Quote exactly the lines running from the line with "0.79 -0.05 -0.18" to the end of the entries, including both, and nothing else.

━━ Supplied records ━━

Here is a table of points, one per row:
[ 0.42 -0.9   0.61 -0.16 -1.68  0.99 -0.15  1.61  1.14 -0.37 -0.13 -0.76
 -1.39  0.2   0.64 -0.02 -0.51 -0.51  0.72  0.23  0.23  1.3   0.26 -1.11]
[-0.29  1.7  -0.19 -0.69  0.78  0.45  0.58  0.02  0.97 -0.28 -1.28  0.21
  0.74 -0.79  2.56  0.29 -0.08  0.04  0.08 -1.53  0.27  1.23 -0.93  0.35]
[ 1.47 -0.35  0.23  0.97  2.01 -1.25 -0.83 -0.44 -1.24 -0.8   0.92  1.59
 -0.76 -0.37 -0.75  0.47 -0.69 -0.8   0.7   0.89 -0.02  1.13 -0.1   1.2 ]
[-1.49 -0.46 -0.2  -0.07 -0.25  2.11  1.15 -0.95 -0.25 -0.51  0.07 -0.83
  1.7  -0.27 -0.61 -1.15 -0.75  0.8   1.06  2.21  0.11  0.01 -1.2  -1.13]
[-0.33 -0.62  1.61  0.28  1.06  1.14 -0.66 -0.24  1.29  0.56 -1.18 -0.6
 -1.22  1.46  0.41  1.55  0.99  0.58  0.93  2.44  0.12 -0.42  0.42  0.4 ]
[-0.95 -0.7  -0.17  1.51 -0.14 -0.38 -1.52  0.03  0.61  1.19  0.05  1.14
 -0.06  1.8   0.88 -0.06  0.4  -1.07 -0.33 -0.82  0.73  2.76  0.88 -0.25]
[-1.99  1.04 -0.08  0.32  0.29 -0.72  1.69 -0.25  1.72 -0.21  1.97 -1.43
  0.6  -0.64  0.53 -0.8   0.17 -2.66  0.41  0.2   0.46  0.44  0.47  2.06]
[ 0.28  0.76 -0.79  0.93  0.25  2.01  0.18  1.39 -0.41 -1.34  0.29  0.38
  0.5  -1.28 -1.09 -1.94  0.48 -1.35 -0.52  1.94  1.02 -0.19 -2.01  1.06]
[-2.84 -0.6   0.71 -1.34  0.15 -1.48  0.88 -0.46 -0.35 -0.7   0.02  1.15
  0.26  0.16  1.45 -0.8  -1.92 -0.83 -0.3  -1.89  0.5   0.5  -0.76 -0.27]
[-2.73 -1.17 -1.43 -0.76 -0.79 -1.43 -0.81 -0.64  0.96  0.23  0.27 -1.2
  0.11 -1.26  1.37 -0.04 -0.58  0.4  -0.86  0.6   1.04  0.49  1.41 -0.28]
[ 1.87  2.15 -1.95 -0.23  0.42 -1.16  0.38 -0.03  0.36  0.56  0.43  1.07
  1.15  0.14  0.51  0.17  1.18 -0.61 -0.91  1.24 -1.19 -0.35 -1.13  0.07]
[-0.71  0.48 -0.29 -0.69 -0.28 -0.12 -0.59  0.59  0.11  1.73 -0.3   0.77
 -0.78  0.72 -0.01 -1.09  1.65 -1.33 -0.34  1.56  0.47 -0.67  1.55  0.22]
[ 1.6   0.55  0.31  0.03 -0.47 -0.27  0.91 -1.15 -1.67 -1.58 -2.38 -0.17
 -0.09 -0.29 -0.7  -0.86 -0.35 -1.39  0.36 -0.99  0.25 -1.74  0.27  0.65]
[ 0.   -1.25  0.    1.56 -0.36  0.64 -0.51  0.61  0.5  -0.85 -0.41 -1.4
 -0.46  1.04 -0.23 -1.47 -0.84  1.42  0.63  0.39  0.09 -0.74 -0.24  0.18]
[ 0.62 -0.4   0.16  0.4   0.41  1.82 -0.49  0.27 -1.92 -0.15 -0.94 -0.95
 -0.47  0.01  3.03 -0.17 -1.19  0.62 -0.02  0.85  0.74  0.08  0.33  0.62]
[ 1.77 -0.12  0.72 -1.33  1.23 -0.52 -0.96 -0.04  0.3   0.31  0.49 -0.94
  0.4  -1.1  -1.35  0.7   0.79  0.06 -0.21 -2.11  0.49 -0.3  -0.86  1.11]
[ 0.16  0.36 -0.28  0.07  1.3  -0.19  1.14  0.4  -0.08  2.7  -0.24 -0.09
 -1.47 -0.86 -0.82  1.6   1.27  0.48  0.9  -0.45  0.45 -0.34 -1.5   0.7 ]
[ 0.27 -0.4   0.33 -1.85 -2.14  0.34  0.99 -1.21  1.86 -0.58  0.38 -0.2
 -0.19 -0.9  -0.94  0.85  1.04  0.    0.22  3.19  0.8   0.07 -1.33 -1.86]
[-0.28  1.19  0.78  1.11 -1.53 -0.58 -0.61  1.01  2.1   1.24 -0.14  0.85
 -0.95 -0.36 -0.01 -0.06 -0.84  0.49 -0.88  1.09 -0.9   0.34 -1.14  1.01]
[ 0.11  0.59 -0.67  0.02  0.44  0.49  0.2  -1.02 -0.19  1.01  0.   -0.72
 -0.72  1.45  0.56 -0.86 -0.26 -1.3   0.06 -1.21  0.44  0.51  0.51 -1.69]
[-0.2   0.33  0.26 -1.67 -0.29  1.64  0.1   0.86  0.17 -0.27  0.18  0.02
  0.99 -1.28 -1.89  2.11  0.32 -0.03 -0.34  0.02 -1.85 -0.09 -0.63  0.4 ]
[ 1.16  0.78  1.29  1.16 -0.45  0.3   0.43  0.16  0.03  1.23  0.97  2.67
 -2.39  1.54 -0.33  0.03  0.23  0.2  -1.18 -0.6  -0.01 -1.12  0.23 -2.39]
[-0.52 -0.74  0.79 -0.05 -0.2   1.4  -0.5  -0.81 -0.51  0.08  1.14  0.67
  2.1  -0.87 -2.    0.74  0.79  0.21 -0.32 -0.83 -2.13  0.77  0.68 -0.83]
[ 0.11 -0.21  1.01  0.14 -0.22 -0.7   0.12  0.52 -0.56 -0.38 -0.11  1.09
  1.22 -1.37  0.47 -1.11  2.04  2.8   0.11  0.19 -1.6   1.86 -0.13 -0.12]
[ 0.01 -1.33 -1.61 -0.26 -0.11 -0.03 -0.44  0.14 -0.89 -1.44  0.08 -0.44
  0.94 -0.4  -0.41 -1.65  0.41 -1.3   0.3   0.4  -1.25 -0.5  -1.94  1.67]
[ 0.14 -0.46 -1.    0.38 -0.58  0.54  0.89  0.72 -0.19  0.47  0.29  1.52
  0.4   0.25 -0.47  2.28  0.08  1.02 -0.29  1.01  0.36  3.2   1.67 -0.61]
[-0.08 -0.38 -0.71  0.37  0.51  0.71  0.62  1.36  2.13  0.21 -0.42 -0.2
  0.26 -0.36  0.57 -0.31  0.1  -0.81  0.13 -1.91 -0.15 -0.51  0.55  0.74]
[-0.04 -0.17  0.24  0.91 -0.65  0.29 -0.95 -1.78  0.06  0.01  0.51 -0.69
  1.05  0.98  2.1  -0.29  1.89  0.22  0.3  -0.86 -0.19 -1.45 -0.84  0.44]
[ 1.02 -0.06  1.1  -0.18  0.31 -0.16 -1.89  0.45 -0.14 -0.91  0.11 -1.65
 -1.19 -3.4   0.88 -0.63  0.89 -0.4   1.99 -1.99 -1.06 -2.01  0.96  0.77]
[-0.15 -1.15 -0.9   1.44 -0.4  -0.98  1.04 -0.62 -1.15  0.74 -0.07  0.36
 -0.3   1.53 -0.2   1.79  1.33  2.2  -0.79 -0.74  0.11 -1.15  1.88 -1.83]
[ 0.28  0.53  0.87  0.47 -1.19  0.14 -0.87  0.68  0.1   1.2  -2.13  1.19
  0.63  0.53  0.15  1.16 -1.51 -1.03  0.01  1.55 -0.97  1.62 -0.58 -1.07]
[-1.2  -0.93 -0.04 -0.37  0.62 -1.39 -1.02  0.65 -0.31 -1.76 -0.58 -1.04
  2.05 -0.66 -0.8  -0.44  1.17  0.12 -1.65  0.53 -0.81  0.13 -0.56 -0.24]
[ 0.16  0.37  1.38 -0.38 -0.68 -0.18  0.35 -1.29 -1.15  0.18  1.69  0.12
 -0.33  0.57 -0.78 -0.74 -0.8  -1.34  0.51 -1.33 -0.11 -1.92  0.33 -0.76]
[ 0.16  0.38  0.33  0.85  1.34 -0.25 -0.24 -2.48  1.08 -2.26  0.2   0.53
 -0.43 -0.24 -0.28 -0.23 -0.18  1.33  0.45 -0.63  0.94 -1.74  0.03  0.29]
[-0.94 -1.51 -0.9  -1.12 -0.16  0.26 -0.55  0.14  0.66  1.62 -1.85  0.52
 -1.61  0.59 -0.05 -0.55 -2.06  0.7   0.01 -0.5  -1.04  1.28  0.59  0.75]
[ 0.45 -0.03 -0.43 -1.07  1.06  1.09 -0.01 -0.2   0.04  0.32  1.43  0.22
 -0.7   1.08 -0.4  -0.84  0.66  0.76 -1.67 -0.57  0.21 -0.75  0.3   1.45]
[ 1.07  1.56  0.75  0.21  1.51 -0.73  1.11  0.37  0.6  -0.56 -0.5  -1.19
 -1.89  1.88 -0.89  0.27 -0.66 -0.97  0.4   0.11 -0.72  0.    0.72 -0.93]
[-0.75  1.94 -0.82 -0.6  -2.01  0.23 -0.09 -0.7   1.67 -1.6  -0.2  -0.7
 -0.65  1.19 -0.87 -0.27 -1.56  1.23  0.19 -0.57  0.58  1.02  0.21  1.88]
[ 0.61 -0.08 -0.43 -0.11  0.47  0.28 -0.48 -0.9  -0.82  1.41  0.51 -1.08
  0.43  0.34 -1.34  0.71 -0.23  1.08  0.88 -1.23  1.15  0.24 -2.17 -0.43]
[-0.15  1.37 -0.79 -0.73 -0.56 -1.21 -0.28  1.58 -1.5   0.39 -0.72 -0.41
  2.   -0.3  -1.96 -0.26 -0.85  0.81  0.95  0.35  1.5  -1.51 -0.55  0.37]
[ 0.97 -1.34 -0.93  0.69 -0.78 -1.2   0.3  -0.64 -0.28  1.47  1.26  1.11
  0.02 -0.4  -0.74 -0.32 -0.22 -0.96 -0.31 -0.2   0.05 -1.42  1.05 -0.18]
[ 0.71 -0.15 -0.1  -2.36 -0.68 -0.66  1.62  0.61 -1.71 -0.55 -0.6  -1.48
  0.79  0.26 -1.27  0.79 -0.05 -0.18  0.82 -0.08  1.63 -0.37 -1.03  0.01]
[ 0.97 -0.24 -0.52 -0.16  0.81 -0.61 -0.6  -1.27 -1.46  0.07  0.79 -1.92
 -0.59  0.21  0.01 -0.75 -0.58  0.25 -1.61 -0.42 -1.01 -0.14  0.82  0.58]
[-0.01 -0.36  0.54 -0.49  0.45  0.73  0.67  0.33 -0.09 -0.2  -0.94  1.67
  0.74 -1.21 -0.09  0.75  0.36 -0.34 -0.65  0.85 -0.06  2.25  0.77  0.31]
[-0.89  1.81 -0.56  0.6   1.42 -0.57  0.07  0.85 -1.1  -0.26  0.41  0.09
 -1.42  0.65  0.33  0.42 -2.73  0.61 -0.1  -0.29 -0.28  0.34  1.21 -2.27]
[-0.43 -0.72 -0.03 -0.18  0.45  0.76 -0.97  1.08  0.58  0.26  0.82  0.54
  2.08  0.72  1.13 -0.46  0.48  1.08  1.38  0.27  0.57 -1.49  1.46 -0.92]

━━━

### [Written solution]
  0.79  0.26 -1.27  0.79 -0.05 -0.18  0.82 -0.08  1.63 -0.37 -1.03  0.01]
[ 0.97 -0.24 -0.52 -0.16  0.81 -0.61 -0.6  -1.27 -1.46  0.07  0.79 -1.92
 -0.59  0.21  0.01 -0.75 -0.58  0.25 -1.61 -0.42 -1.01 -0.14  0.82  0.58]
[-0.01 -0.36  0.54 -0.49  0.45  0.73  0.67  0.33 -0.09 -0.2  -0.94  1.67
  0.74 -1.21 -0.09  0.75  0.36 -0.34 -0.65  0.85 -0.06  2.25  0.77  0.31]
[-0.89  1.81 -0.56  0.6   1.42 -0.57  0.07  0.85 -1.1  -0.26  0.41  0.09
 -1.42  0.65  0.33  0.42 -2.73  0.61 -0.1  -0.29 -0.28  0.34  1.21 -2.27]
[-0.43 -0.72 -0.03 -0.18  0.45  0.76 -0.97  1.08  0.58  0.26  0.82  0.54
  2.08  0.72  1.13 -0.46  0.48  1.08  1.38  0.27  0.57 -1.49  1.46 -0.92]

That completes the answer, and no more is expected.